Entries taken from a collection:
※ ※ ※

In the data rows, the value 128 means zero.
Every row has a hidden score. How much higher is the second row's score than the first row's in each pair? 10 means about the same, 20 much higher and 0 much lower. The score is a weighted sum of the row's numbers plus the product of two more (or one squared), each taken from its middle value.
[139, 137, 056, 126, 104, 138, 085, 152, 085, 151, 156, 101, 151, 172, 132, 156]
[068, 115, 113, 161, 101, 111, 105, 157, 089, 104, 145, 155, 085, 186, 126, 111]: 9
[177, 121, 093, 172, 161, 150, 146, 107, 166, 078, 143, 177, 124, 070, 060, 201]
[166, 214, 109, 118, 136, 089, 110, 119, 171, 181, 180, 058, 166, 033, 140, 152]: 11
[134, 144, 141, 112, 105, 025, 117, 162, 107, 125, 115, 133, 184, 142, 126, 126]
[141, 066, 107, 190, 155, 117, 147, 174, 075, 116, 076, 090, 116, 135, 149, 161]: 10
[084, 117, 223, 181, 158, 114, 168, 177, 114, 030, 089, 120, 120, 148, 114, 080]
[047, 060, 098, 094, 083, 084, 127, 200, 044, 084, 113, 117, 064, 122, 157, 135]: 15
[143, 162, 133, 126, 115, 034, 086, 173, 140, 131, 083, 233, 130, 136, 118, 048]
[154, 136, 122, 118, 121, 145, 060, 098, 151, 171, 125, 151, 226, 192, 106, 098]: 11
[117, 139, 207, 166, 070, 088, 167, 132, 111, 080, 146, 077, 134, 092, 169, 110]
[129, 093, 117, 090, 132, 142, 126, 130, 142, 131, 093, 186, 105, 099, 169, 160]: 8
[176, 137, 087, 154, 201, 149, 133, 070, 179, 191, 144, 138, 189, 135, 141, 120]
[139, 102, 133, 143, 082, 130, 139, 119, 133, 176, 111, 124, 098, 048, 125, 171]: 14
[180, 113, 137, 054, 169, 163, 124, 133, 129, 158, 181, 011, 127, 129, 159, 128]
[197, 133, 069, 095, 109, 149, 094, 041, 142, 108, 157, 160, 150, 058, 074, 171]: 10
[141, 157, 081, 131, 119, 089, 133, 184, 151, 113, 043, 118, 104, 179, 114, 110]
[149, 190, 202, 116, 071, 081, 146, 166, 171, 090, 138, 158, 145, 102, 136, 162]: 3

※ ※ ※

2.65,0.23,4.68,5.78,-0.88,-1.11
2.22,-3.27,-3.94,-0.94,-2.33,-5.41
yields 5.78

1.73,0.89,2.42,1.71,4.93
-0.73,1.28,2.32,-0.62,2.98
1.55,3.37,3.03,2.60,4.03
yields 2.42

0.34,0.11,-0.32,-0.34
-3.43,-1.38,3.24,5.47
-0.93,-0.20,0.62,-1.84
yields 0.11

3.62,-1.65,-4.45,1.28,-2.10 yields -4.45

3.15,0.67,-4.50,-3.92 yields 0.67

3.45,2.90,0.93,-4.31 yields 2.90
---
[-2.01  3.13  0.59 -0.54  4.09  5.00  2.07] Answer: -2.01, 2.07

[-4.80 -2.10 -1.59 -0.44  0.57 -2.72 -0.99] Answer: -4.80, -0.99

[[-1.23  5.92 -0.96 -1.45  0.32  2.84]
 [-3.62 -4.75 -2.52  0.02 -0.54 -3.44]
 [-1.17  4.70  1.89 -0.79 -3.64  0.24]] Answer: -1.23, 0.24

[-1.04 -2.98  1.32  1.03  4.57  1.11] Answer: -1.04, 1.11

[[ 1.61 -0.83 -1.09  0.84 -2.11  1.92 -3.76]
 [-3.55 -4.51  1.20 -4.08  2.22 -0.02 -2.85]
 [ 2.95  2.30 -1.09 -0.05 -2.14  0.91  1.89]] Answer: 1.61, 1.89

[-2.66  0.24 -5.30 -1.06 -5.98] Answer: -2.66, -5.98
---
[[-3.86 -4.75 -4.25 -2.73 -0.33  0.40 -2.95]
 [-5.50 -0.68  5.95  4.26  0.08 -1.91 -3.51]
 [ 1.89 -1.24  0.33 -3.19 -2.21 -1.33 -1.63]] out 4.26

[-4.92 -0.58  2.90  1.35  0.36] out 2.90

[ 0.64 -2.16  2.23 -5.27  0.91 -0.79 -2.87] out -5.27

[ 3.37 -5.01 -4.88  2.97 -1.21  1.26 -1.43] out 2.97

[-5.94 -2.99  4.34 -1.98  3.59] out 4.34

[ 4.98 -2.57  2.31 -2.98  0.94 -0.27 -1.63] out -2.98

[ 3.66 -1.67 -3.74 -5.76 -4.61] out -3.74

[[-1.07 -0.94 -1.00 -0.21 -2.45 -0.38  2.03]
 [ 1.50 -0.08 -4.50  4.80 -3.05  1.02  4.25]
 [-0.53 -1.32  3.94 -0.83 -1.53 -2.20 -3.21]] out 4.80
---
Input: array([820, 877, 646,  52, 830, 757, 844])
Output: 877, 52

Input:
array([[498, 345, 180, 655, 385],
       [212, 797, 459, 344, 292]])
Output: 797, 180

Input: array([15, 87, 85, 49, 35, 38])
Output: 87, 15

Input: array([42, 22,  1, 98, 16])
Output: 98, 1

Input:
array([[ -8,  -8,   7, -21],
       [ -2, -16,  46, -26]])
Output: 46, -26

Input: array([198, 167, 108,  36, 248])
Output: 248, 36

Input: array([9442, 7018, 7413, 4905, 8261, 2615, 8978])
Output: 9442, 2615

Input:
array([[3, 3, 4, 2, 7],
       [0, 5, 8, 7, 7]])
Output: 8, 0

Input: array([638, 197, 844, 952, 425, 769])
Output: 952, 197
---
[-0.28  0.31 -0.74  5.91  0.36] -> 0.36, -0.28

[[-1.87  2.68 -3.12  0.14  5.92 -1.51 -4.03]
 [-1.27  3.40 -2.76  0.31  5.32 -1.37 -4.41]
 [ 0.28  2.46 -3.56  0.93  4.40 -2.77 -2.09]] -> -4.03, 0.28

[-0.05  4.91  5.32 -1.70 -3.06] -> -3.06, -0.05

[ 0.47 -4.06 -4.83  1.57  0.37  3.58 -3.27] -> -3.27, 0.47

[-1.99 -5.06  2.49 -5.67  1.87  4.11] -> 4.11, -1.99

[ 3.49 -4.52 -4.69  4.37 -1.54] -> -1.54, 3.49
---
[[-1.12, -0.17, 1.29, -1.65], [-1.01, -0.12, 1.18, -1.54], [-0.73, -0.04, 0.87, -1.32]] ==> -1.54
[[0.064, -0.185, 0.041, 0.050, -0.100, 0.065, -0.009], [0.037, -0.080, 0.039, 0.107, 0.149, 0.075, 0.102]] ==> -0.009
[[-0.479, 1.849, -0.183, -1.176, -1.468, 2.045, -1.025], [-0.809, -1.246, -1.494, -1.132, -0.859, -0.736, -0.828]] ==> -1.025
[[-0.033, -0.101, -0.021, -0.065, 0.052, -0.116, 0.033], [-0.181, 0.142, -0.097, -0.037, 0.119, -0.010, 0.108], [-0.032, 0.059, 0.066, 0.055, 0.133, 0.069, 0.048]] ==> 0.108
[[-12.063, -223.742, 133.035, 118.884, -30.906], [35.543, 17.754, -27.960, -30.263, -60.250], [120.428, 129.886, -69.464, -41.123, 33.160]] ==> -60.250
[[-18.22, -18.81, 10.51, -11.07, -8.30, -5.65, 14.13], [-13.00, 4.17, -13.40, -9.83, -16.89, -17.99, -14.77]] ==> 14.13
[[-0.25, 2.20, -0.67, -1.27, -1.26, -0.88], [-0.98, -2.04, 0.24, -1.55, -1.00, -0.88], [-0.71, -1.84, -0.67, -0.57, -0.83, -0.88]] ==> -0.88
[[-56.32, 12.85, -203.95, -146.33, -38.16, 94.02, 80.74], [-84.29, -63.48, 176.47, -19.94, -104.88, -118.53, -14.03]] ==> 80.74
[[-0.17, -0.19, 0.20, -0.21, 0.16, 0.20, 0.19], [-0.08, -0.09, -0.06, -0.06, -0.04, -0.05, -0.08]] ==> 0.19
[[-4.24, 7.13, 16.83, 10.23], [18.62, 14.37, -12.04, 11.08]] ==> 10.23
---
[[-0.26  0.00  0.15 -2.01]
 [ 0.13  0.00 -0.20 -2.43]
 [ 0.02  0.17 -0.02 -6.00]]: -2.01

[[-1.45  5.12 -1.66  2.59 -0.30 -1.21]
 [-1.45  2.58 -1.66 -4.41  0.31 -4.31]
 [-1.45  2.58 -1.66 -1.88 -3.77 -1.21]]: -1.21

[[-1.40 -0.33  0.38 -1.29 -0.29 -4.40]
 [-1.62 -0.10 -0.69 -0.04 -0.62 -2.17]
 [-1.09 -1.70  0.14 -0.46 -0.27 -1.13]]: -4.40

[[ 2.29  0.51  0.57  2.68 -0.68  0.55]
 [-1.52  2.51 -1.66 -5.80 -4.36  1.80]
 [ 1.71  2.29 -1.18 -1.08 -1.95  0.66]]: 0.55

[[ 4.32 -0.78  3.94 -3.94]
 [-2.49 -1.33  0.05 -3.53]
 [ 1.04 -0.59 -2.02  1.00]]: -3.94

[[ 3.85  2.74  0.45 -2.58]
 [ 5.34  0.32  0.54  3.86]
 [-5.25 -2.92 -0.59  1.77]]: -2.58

※ ※ ※

In your answer, include only the lines above starting at the line that holds "[ 3.66 -1.67 -3.74 -5.76 -4.61] out -3.74" and ending at the line that holds "-1.32]] ==> -1.54", copied exactly.

FINAL ANSWER
[ 3.66 -1.67 -3.74 -5.76 -4.61] out -3.74

[[-1.07 -0.94 -1.00 -0.21 -2.45 -0.38  2.03]
 [ 1.50 -0.08 -4.50  4.80 -3.05  1.02  4.25]
 [-0.53 -1.32  3.94 -0.83 -1.53 -2.20 -3.21]] out 4.80
---
Input: array([820, 877, 646,  52, 830, 757, 844])
Output: 877, 52

Input:
array([[498, 345, 180, 655, 385],
       [212, 797, 459, 344, 292]])
Output: 797, 180

Input: array([15, 87, 85, 49, 35, 38])
Output: 87, 15

Input: array([42, 22,  1, 98, 16])
Output: 98, 1

Input:
array([[ -8,  -8,   7, -21],
       [ -2, -16,  46, -26]])
Output: 46, -26

Input: array([198, 167, 108,  36, 248])
Output: 248, 36

Input: array([9442, 7018, 7413, 4905, 8261, 2615, 8978])
Output: 9442, 2615

Input:
array([[3, 3, 4, 2, 7],
       [0, 5, 8, 7, 7]])
Output: 8, 0

Input: array([638, 197, 844, 952, 425, 769])
Output: 952, 197
---
[-0.28  0.31 -0.74  5.91  0.36] -> 0.36, -0.28

[[-1.87  2.68 -3.12  0.14  5.92 -1.51 -4.03]
 [-1.27  3.40 -2.76  0.31  5.32 -1.37 -4.41]
 [ 0.28  2.46 -3.56  0.93  4.40 -2.77 -2.09]] -> -4.03, 0.28

[-0.05  4.91  5.32 -1.70 -3.06] -> -3.06, -0.05

[ 0.47 -4.06 -4.83  1.57  0.37  3.58 -3.27] -> -3.27, 0.47

[-1.99 -5.06  2.49 -5.67  1.87  4.11] -> 4.11, -1.99

[ 3.49 -4.52 -4.69  4.37 -1.54] -> -1.54, 3.49
---
[[-1.12, -0.17, 1.29, -1.65], [-1.01, -0.12, 1.18, -1.54], [-0.73, -0.04, 0.87, -1.32]] ==> -1.54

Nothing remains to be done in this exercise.